Locate all lines in the data below that hold "group" and show them.

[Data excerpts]
┄┄┄┄┄┄

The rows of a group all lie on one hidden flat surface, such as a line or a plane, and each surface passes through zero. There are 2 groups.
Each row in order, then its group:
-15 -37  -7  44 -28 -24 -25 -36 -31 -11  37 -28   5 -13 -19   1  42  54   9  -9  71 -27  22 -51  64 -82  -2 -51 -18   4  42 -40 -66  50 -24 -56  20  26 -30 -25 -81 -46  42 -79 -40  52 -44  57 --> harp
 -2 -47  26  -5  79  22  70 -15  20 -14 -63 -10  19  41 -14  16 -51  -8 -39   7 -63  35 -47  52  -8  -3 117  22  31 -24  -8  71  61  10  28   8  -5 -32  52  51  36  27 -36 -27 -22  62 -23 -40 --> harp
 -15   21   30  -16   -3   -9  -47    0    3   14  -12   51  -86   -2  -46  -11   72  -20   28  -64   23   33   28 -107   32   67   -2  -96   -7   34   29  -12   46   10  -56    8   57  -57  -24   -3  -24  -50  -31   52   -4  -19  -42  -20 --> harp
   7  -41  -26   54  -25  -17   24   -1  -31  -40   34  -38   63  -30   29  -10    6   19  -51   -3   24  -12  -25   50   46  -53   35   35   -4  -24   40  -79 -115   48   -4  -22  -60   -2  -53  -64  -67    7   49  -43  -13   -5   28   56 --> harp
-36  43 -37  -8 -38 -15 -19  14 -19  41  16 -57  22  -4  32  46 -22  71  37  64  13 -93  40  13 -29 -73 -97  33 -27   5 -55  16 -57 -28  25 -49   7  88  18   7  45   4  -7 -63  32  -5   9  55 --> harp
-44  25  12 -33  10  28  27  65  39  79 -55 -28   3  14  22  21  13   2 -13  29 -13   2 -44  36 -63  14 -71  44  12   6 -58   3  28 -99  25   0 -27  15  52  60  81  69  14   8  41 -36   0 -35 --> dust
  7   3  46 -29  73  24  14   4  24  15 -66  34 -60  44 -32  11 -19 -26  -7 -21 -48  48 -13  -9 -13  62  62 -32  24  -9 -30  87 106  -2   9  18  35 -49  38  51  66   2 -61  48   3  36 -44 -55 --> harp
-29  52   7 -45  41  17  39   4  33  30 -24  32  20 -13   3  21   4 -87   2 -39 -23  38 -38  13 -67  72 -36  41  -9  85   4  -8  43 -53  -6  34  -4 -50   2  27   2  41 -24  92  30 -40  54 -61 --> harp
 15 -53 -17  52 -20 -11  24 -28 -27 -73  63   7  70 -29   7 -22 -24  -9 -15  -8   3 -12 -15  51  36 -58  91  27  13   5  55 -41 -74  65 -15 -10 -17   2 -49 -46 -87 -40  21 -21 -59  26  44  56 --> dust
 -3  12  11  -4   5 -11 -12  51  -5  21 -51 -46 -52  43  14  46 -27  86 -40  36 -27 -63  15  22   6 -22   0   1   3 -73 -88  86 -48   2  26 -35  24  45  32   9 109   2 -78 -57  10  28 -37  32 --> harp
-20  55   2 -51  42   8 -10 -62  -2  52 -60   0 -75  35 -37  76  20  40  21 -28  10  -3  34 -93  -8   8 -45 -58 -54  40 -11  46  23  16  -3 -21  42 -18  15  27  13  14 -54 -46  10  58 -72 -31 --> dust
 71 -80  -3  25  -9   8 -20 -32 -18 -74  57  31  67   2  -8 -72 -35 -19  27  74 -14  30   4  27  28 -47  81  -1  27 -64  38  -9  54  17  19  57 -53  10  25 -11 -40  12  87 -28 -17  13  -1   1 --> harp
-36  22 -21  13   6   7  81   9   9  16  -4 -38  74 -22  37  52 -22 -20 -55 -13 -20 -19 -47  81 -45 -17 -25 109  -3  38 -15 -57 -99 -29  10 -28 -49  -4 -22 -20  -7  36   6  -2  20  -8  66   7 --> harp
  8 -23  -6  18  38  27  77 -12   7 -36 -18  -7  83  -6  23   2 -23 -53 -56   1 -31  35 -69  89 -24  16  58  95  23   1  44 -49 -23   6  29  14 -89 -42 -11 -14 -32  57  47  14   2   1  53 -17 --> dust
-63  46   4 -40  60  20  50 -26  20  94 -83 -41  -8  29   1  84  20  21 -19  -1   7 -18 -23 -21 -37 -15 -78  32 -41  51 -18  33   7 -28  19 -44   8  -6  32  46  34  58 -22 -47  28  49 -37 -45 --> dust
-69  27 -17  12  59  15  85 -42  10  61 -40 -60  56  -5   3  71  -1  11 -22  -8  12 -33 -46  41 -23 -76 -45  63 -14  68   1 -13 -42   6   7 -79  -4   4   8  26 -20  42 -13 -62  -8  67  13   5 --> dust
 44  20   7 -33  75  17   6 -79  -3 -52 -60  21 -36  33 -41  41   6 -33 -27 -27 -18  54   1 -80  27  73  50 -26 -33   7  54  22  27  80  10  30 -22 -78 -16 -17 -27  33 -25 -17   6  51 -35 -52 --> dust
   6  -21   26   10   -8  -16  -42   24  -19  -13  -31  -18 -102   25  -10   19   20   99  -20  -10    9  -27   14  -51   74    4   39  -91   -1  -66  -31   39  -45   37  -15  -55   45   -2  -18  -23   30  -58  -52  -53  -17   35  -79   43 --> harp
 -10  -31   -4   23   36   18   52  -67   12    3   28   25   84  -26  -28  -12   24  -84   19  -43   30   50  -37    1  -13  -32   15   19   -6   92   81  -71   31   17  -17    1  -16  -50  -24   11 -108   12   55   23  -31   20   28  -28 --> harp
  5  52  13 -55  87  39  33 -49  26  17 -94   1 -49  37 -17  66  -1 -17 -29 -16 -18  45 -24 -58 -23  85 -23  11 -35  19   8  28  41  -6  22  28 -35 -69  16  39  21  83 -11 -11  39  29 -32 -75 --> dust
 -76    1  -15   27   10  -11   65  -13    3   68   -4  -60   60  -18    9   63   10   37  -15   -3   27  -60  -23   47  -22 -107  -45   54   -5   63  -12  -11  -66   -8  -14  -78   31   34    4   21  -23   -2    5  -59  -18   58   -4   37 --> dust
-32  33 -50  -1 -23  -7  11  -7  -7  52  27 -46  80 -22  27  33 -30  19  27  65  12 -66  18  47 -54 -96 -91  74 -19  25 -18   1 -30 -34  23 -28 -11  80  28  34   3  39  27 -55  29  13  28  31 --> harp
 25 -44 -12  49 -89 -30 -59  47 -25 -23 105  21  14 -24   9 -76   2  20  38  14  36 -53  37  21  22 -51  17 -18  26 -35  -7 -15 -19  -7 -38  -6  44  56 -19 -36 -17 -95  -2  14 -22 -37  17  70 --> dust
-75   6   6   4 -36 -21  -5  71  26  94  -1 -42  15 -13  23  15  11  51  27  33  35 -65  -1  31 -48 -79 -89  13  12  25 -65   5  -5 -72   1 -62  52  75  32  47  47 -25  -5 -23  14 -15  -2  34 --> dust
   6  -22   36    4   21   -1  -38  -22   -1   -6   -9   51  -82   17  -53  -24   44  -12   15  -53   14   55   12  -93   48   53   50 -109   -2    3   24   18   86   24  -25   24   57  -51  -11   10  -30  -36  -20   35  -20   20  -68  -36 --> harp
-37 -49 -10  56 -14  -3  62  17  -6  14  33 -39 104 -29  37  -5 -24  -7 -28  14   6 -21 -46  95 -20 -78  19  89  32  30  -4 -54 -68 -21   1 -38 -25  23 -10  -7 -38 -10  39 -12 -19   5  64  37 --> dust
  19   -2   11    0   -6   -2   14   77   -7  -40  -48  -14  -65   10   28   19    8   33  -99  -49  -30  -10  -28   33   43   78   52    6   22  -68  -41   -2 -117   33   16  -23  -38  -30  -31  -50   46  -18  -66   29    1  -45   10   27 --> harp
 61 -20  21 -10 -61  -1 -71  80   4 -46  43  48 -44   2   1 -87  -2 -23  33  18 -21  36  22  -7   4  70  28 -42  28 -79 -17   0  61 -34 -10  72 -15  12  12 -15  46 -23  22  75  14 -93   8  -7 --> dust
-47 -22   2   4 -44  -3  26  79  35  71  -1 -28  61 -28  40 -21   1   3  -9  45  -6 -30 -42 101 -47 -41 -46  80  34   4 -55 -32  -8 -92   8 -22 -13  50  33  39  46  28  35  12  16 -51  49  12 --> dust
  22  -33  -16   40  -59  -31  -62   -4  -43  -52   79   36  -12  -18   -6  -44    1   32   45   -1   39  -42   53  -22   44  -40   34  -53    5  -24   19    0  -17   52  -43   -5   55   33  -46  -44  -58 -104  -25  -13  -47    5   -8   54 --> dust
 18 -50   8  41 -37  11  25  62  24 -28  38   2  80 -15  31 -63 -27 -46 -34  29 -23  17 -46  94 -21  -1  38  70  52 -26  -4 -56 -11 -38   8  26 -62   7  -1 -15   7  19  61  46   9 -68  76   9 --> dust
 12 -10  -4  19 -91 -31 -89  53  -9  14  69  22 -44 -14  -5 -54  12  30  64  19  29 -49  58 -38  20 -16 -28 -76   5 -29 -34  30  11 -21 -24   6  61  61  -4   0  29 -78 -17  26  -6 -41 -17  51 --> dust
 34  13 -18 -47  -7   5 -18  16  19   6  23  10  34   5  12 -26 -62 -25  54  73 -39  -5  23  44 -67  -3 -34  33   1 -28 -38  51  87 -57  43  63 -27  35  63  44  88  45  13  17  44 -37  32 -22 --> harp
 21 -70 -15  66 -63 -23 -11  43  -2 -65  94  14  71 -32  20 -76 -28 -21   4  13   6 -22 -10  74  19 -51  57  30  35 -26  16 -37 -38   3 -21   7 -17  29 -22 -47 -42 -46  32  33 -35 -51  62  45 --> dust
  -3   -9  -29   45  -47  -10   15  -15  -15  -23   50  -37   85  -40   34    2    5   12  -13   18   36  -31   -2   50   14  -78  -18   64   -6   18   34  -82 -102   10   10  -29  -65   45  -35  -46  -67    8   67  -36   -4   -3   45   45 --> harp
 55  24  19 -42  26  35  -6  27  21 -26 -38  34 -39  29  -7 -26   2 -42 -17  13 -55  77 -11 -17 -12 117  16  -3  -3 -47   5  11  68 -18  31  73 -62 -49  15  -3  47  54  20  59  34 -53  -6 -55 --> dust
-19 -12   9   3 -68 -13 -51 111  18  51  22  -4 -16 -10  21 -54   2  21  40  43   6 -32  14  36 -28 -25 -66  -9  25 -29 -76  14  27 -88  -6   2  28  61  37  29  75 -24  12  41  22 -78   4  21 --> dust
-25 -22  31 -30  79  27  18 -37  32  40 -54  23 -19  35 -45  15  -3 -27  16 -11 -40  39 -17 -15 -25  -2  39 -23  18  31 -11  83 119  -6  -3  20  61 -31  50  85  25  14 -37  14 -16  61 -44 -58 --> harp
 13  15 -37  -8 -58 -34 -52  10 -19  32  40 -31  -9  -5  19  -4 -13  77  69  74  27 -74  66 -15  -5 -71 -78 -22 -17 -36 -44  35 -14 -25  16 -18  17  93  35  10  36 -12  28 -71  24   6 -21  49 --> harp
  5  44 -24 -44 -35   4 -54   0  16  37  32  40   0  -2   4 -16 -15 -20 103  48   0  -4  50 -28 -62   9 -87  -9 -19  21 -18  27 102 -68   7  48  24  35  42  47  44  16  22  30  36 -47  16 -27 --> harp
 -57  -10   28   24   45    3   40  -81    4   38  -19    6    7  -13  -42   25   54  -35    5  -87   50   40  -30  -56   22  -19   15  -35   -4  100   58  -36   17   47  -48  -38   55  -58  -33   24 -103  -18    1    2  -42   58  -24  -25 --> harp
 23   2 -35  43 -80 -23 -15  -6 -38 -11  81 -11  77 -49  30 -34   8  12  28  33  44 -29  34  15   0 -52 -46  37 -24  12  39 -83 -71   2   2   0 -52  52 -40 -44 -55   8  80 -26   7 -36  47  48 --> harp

┄┄┄┄┄┄

**Reply to the exercise**.
The rows of a group all lie on one hidden flat surface, such as a line or a plane, and each surface passes through zero. There are 2 groups.
Each row in order, then its group:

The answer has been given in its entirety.